## Brief
Repeat all of the records exactly, leaving out the pictures.
----
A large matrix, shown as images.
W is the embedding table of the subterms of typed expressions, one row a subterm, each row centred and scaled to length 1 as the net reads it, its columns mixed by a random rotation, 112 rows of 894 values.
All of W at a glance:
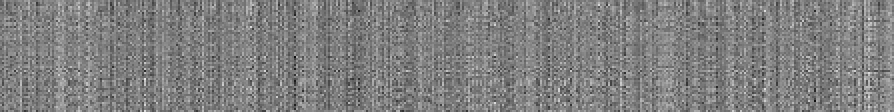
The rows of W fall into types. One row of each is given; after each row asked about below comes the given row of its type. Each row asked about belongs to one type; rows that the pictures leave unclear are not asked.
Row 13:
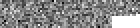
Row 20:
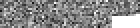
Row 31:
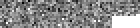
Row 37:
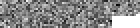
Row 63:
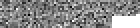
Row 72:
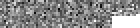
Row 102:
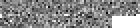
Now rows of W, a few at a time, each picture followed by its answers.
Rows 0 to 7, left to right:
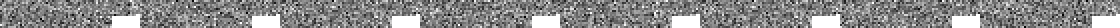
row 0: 20
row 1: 102
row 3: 63
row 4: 20
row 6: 13
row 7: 13
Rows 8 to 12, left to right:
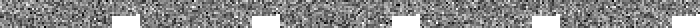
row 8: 13
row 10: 37
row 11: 37
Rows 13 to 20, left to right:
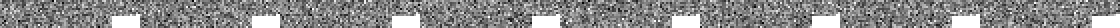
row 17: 31
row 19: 72
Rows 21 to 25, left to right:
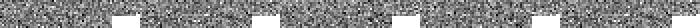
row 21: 13
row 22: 102
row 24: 72
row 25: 102
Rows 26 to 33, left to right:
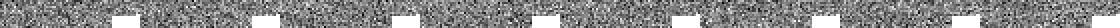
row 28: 13
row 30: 13
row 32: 72
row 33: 63
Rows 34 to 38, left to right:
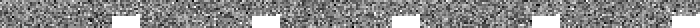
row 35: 102
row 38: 37
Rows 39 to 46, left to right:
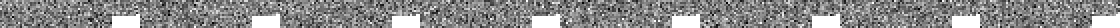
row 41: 72
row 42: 20
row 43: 31
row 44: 37
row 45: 13
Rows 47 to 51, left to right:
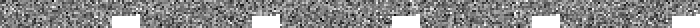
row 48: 72
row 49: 20
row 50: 20
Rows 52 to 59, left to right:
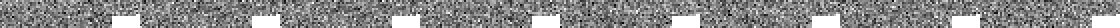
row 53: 13
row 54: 13
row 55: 72
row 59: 102
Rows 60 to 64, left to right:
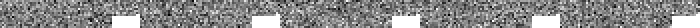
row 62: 31
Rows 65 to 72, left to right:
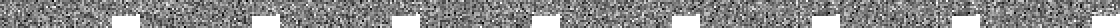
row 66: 13
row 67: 13
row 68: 63
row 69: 63
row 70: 20
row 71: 20
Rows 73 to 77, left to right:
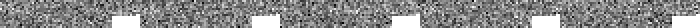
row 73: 72
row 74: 13
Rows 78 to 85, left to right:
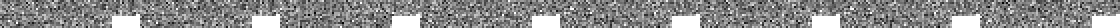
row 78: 37
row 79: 37
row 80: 63
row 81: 102
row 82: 20
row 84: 20
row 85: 31
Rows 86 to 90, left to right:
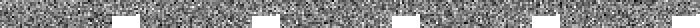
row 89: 37
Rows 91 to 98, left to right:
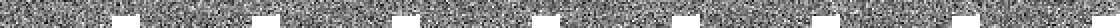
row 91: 37
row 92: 72
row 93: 72
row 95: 63
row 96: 20
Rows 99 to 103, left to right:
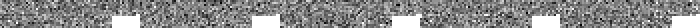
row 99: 37
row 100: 31
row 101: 37
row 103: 20
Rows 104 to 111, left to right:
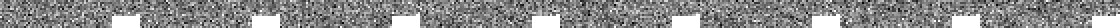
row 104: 63
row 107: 72
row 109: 102
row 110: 31
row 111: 31
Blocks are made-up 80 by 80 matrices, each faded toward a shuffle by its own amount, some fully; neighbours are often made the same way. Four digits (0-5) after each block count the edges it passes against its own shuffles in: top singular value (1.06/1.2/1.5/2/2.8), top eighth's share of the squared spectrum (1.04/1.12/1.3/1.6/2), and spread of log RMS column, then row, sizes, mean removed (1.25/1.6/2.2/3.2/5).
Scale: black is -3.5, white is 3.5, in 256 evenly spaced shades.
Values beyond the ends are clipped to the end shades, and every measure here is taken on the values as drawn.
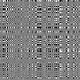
5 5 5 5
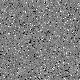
1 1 0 0
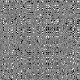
5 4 3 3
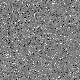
1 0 0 0
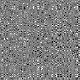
5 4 3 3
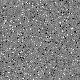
2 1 0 0
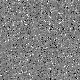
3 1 0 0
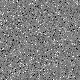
1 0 0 0
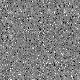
3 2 1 0
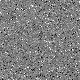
0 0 0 0
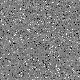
2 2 0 0
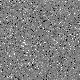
0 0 0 0
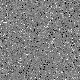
0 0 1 0
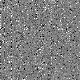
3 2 2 0
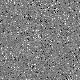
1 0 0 0
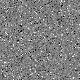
1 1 1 0
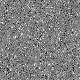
1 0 0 0
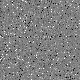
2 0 0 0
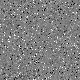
0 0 0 0
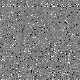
3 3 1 2
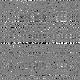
4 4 1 3
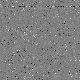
3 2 0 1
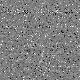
2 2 0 1
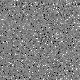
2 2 0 1
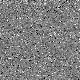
0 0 0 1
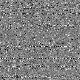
2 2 0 3
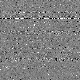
3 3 0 3
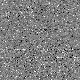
1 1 0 2
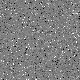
1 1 0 0
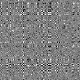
5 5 3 3
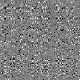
4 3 2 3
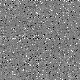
3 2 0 1
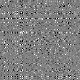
4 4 2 3
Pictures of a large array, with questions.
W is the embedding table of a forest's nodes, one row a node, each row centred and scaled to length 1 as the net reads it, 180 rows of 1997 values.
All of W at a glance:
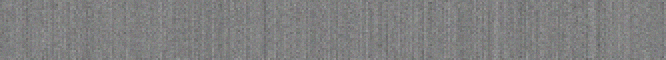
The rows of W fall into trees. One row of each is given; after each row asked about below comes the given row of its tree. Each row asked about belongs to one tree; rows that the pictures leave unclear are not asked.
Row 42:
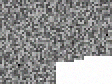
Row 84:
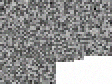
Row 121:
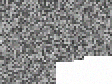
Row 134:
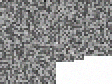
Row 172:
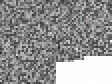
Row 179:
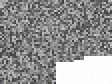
----
## Answer for the task
A large matrix, shown as images.
W is the embedding table of the subterms of typed expressions, one row a subterm, each row centred and scaled to length 1 as the net reads it, its columns mixed by a random rotation, 112 rows of 894 values.
All of W at a glance:
The rows of W fall into types. One row of each is given; after each row asked about below comes the given row of its type. Each row asked about belongs to one type; rows that the pictures leave unclear are not asked.
Row 13:
Row 20:
Row 31:
Row 37:
Row 63:
Row 72:
Row 102:
Now rows of W, a few at a time, each picture followed by its answers.
Rows 0 to 7, left to right:
row 0: 20
row 1: 102
row 3: 63
row 4: 20
row 6: 13
row 7: 13
Rows 8 to 12, left to right:
row 8: 13
row 10: 37
row 11: 37
Rows 13 to 20, left to right:
row 17: 31
row 19: 72
Rows 21 to 25, left to right:
row 21: 13
row 22: 102
row 24: 72
row 25: 102
Rows 26 to 33, left to right:
row 28: 13
row 30: 13
row 32: 72
row 33: 63
Rows 34 to 38, left to right:
row 35: 102
row 38: 37
Rows 39 to 46, left to right:
row 41: 72
row 42: 20
row 43: 31
row 44: 37
row 45: 13
Rows 47 to 51, left to right:
row 48: 72
row 49: 20
row 50: 20
Rows 52 to 59, left to right:
row 53: 13
row 54: 13
row 55: 72
row 59: 102
Rows 60 to 64, left to right:
row 62: 31
Rows 65 to 72, left to right:
row 66: 13
row 67: 13
row 68: 63
row 69: 63
row 70: 20
row 71: 20
Rows 73 to 77, left to right:
row 73: 72
row 74: 13
Rows 78 to 85, left to right:
row 78: 37
row 79: 37
row 80: 63
row 81: 102
row 82: 20
row 84: 20
row 85: 31
Rows 86 to 90, left to right:
row 89: 37
Rows 91 to 98, left to right:
row 91: 37
row 92: 72
row 93: 72
row 95: 63
row 96: 20
Rows 99 to 103, left to right:
row 99: 37
row 100: 31
row 101: 37
row 103: 20
Rows 104 to 111, left to right:
row 104: 63
row 107: 72
row 109: 102
row 110: 31
row 111: 31
Blocks are made-up 80 by 80 matrices, each faded toward a shuffle by its own amount, some fully; neighbours are often made the same way. Four digits (0-5) after each block count the edges it passes against its own shuffles in: top singular value (1.06/1.2/1.5/2/2.8), top eighth's share of the squared spectrum (1.04/1.12/1.3/1.6/2), and spread of log RMS column, then row, sizes, mean removed (1.25/1.6/2.2/3.2/5).
Scale: black is -3.5, white is 3.5, in 256 evenly spaced shades.
Values beyond the ends are clipped to the end shades, and every measure here is taken on the values as drawn.
5 5 5 5
1 1 0 0
5 4 3 3
1 0 0 0
5 4 3 3
2 1 0 0
3 1 0 0
1 0 0 0
3 2 1 0
0 0 0 0
2 2 0 0
0 0 0 0
0 0 1 0
3 2 2 0
1 0 0 0
1 1 1 0
1 0 0 0
2 0 0 0
0 0 0 0
3 3 1 2
4 4 1 3
3 2 0 1
2 2 0 1
2 2 0 1
0 0 0 1
2 2 0 3
3 3 0 3
1 1 0 2
1 1 0 0
5 5 3 3
4 3 2 3
3 2 0 1
4 4 2 3
Pictures of a large array, with questions.
W is the embedding table of a forest's nodes, one row a node, each row centred and scaled to length 1 as the net reads it, 180 rows of 1997 values.
All of W at a glance:
The rows of W fall into trees. One row of each is given; after each row asked about below comes the given row of its tree. Each row asked about belongs to one tree; rows that the pictures leave unclear are not asked.
Row 42:
Row 84:
Row 121:
Row 134:
Row 172:
Row 179:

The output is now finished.